--- START ---

[125 145 158 135 101 174 121 149 161 107 115 131 153 156] = K_330
[178 107  88 180  93 124 180 124 130 146  86 147 179 132] = K_581
[147 153 171 165 111 121  91 111 152  97 152 146 130 114] = K_160
[169  96 147 116 154 174  87 134 135  80 177 177 134 111] = K_916
[107 178 180 124  93  88 175 114 116 161  77 133  82 121] = K_509
find: [133  82 121]
K_509
find: [180 124 130 146]
K_581
find: [178 107  88 180  93 124]
K_581

[133 137 128 154 137 128 128 131 129 141 129 129 129 128 129 137 128 130
 145 132 136 142 134 134 131 129 128 139 128 131 128 135 128 135 129 132
 137 138 127 131 179 129 131 128 129 136 132 158 137 135 128 129 139 146]  K_918
[138 130 129 141 144 128 130 129 128 131 134 128 134 131 129 130 129 129
 142 128 129 130 133 146 132 140 131 145 128 129 133 132 131 129 131 128
 129 142 129 128 137 128 142 132 130 137 166 134 142 128 131 133 149 143]  K_75
[133 131 128 133 129 127 128 128 128 129 130 133 129 129 128 133 130 128
 135 141 128 130 128 133 135 129 129 133 129 129 128 137 129 132 129 141
 137 128 129 128 133 128 128 129 129 136 128 141 137 131 132 128 133 136]  K_509
[134 131 129 143 138 128 129 129 129 133 132 129 131 129 130 132 128 127
 141 131 131 134 133 131 133 134 130 140 129 129 130 134 130 131 129 131
 132 136 129 129 150 128 135 129 131 137 148 143 138 131 130 129 141 142]  K_581
[132 135 128 148 135 128 128 130 129 135 131 133 130 128 128 137 129 129
 145 142 132 136 132 136 136 133 131 141 128 130 129 140 129 135 129 144
 142 134 129 129 158 129 131 130 128 141 135 156 144 135 132 130 135 146]  K_330
[129 131 129 131 132 127 128 129 128 133 129 130 129 129 128 133 128 130
 136 134 132 133 131 131 131 128 129 133 129 129 129 134 128 131 129 134
 134 133 128 128 133 128 129 128 129 133 131 142 136 131 130 128 133 137]  K_793
[135 137 129 155 141 128 130 129 129 128 139 148 133 130 129 143 133 134
 173 183 127 128 135 150 161 144 134 160 131 128 131 171 129 140 129 190
 169 137 128 128 138 129 140 132 130 169 162 182 183 144 145 136 144 170]  K_160
count K_509: [133]
8
count K_793: [133]
8
count K_581: [131]
9
find: [129 131 129 131 132 127 128 129 128 133 129 130 129 129 128 133 128 130
 136 134 132 133 131 131 131 128 129 133 129 129 129 134 128 131 129 134
 134 133 128 128 133 128 129 128 129 133 131 142 136 131 130 128 133 137]
K_793
back: [129 128 129 128 133 128 128]
K_793
back: [142 134 166 137 130 132 142]
K_75

[130 109 138 168  96 161  70 133 119 112 171 140 125 123 185 115  89 141
 104 134 128 118 142 130 149 129 112 178] : K_918
[134 109 138 162 168 161  70 127 156 112 144 139 115 123  86 115  89 141
 104 134 128 118 142 142 149 129 149 140] : K_160
[130 109 138 168  96 161  70 133 119 112 171 140 125 123  86 115  89 141
 104 134 128 118 142 130 149 129 112 145] : K_793
[134 109 138 162  96 161  70 127 156 112 144 140 115 123  86 115  89 141
 104 159 128 118 142 135 186 119 112 178] : K_916
[130 109 138 162  96 161  70 127 156 112 144 140 125 186  86 106  89 141
  61 134 128 118 142 135 149 129 112 178] : K_39
[130 109 138 168  96 161  70 133 119 112 171 140 125 123  86 115  89 141
 104 134 128 118 142 130 149 129 112 153] : K_835
count K_160: [138]
1
find: [134 109 138 162  96 161  70 127 156 112 144 140 115 123  86 115  89 141
 104 159 128 118 142 135 186 119 112 178]
K_916
find: [130 109 138 168  96 161  70 133 119 112 171 140 125 123 185 115  89 141
 104 134 128 118 142 130 149 129 112 178]
K_918

[123 127 145 113 158 185 115]  K_160
[139 128 146 121 138 156 133]  K_916
[ 80 132 136 141 195 111 138]  K_330
[162 126 182 126 142 149 165]  K_199
[119 133 108 134 160 113 131]  K_918
[162 120 166 115 146 152 147]  K_509
[131 123 145 122 156 163 123]  K_75
[125 123 151 113 181 166 122]  K_793
[178 117 192 116 145 150 168]  K_593
[104 137 120 138 131 125 132]  K_835
[169 120 193 117 147 168 135]  K_39
[138 130 136 136 136 136 130]  K_581
count K_581: [137]
0
back: [122 166]
K_793
both K_918 K_160: 
[113]
back: [152 146 115 166 120 162]
K_509

[127 121 114 158 134 105 143 150 145 116 138 138 149 119 125 144 108 134
 112 133 139 113 107 117 131 108 145 112 139 193 161 113 131 133 112 142
 105 112 122 136  77 104 112]  K_39
[149 147 124 143 131 170 129 123 126 126 142 109 144 133 111 133 142 133
 174 133 126 119 136 149 134 118 119 104 123 172 138 115 137 121 127 150
 122 127  90 128 115 177 155]  K_916
[143 126 119 165 152 138 105 116 143 145 138 149 150 122 105 105 136 138
 110 123  90 148 135 113 140 126 124 135 145 114 101 139 133 154 112 101
 137 104 133  86 125 105 142]  K_581
[ 62 131 136 155 141 103 106 126 145 143 109 134 149 106 123 127 156 130
 115 143 133 109  90 107 125 129 129 117 117 150 177 147 121 136 125 117
 116 131 163 166 136 106  95]  K_509
[ 62 131 136 155 141 103 106 126 127 143 109 134 149 106 123 127 156 130
 115 143 133 109  90 107 125 129 129 117 117 150 177 147 121 138 125 117
 116 131 163 166 136 123  95]  K_160
find: [117 116 131 163 166 136 123  95]
K_160
find: [138 105 116 143 145 138 149 150]
K_581
count K_509: [63]
0
find: [143 145]
K_581
back: [150 127 121 137 115 138]
K_916
find: [ 62 131 136 155 141 103 106 126 127 143 109 134 149 106 123 127 156 130
 115 143 133 109  90 107 125 129 129 117 117 150 177 147 121 138 125 117
 116 131 163 166 136 123  95]
K_160

[130 116 131 120 129 130] : K_509
[ 99 116 130 115 130 121] : K_75
[120 115 150 115 117 102] : K_918
[129 141 134 118 146 170] : K_199
[121 117 123 117 121 117] : K_160
[129 110 125 116 137 130] : K_593
[125 147 130 114 145 123] : K_581
[127 127 142 119 119 124] : K_916
both K_509 K_918: 
[120]
count K_918: [115]
2
count K_916: [119]
2
count K_160: [121]
2

[133 140 128 132 132 144 134 129 138 128 102 145  99 132 120 146 125 135
 130 135  99 129] : K_75
[101 145  99 132 120 146 125 135 130 135 123 133  99 132 134 146 125 135
 118 123 146 114] : K_199
[133 140 128 132 132 144 134 129 138 128 102 145  99 132 120 146 125 135
 130 135 102 129] : K_916
find: [133 140 128 132 132 144 134 129 138 128 102 145  99 132 120 146 125 135
 130 135  99 129]
K_75
back: [129 102 135 130 135 125 146 120 132  99 145 102]
K_916
count K_199: [123]
2
count K_199: [135]
3

[132 129 108 104] : K_835
[103 125 160 152] : K_39
[138 129 125 104] : K_593
both K_39 K_593: 
[125]
count K_835: [104]
1
find: [129 125 104]
K_593
find: [129 108 104]
K_835

[187  97 171 144 168 152 140  96 106 111] = K_581
[187  97 171 144 168 152 140  90  88 116] = K_199
[187  97 171 144 168 152 165  96 165 111] = K_793
[164 109 174 164 164 164 164 109 164 109] = K_916
find: [171 144 168 152 140  96 106 111]
K_581
find: [164 164 164 109 164]
K_916
count K_916: [164]
6
count K_793: [165]
2

[101 159 142 103 152 138  90 143 140 148 144 171 162 129 137 145  91 156
 148 149  99 152 144 116 123 125 124 156 104 136 100 125 124 130  88 105
 169 138 140 122 104 150  95 129  90 136 114 133 130 112  95  98  92 170
 143] = K_75
[ 94 188 129  92 163 156  71 139 158 142 158 174 176 130 140 169  87 172
 145 168 101 153 143 104 136 110 130 177  94 122  91 129 133 116  83 115
 178 130 163 121 101 154  75 134 100 137  96 129 133 114  80  87  77 184
 156] = K_793
[126 193  70 109 135 182 102 104 177  99 154 100 147 127 123 192 147 151
 105 171 155 109 110 103 177  90 155 170 112  82 119 146 162  82 137 181
 129  93 182 126 142 126  92 129  90 124  80 111 127 140 104 119 108 136
 156] = K_39
back: [ 87  80 114 133]
K_793
find: [101 159 142 103 152 138  90 143 140 148 144 171 162 129 137 145  91 156
 148 149  99 152 144 116 123 125 124 156 104 136 100 125 124 130  88 105
 169 138 140 122 104 150  95 129  90 136 114 133 130 112  95  98  92 170
 143]
K_75

[ 80 102  69  71  91  89  79 115  96] -> K_509
[179  87 168 173 129 116 148 175 153] -> K_160
[ 87 114  92  89  89 123  72 102 103] -> K_199
[130 194 149 127 158 182 118 119 151] -> K_593
find: [102  69  71  91  89  79 115  96]
K_509
both K_199 K_160: 
[87]

[128 125 132 117 118 117 109 125 128 125 131 119 120 133 123 136 147 115
 138 127 137 122 116 132 135 122 140 134]  K_160
[140 125 143 153  72 113 137 128 141 137 125 117 129 154 138 124 150 121
 103 136 133 131 151 125 114 155 158 109]  K_916
[129 125 125 134 120 135 128 119 130 130 128 129 118 120 132 133 135 128
 124 126 131 127 153 121 121 130 131 131]  K_330
[135 128 137 143 133 114 117 122 158 125 131 128 106 131 124 126 100 138
  96 138 132 129 130 128 116 150 165 112]  K_75
[135 128 137 143 108 114 117 130 158 125 131 128 106 131 124 126 100 142
 135  96 118 129 130 128 116 150 165 112]  K_835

--- END ---

■ **GOAL OF THE EXERCISE**
Where a line in the records above holds the string "both", it counts toward the total; give that total alone.

■ **FINAL ANSWER**
4